Extracted data entries:

+-------+

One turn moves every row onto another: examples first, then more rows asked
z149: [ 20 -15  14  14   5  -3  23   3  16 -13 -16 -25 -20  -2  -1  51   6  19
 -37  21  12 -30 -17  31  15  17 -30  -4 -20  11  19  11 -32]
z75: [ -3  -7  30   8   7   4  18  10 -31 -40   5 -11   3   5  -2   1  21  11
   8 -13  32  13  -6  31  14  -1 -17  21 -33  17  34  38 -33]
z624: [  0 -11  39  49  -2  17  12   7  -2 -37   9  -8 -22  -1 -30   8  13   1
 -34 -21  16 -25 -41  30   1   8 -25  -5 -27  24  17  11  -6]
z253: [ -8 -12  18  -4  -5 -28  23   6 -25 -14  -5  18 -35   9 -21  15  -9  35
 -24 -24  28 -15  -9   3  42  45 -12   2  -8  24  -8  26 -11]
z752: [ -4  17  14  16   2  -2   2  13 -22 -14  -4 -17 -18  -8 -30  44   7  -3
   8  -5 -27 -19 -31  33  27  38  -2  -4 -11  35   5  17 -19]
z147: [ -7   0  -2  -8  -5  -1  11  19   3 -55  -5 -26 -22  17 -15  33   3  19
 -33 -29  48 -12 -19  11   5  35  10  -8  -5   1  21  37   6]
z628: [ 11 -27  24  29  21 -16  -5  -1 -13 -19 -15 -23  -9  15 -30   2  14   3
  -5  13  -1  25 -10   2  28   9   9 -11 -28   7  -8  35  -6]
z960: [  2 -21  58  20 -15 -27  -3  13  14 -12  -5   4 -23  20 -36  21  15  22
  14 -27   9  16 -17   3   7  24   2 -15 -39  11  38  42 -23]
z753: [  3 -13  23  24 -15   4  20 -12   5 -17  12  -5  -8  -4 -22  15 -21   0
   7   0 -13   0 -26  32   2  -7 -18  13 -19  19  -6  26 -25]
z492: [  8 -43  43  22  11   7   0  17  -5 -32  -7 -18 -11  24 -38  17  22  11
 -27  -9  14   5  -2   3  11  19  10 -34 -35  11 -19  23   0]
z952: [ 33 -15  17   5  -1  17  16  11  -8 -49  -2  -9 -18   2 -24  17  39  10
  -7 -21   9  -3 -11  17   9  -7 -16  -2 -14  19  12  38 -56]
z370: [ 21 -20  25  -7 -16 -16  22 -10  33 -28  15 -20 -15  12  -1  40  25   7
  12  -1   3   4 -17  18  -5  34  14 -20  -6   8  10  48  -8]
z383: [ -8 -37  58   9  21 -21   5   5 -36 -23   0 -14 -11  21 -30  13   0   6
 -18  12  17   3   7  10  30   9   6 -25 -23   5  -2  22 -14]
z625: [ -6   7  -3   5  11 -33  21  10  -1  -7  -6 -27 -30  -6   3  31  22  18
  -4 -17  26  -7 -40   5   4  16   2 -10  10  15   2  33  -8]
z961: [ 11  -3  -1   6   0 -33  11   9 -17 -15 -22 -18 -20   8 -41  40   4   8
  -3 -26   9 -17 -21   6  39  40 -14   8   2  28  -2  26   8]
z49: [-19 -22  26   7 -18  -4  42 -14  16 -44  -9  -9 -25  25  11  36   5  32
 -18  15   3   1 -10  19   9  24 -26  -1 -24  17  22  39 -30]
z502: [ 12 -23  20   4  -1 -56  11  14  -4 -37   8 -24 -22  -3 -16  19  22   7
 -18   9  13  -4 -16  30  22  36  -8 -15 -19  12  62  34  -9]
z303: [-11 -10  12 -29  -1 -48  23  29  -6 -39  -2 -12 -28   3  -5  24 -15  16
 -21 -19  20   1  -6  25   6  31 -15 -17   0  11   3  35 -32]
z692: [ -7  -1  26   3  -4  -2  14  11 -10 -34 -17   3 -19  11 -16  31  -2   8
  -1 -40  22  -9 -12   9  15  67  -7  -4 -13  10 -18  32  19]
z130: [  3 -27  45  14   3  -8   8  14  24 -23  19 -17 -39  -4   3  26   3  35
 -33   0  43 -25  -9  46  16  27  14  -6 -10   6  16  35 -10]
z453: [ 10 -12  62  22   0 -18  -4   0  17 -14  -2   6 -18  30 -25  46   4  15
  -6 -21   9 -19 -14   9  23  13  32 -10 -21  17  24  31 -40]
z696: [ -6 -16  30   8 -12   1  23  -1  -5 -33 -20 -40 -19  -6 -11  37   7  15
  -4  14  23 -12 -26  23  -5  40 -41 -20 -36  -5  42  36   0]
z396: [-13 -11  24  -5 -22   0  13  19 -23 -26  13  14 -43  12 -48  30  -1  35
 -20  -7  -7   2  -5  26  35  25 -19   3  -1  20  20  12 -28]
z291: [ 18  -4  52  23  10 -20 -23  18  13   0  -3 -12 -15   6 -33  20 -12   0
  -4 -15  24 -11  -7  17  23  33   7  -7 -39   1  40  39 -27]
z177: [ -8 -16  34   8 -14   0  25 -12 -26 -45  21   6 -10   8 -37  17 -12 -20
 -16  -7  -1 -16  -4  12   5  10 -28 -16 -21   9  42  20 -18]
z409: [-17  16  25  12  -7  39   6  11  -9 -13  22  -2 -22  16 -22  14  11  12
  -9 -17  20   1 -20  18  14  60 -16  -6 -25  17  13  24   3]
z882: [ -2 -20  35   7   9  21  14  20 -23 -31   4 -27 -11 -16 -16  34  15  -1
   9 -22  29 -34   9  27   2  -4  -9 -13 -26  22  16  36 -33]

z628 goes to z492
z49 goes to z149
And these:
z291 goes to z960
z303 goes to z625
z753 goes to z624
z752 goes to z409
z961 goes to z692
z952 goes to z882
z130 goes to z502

+-------+

Assigned task: Your answer should consist of the lines above that hold the word "goes", copied exactly.

Response area:
z628 goes to z492
z49 goes to z149
z291 goes to z960
z303 goes to z625
z753 goes to z624
z752 goes to z409
z961 goes to z692
z952 goes to z882
z130 goes to z502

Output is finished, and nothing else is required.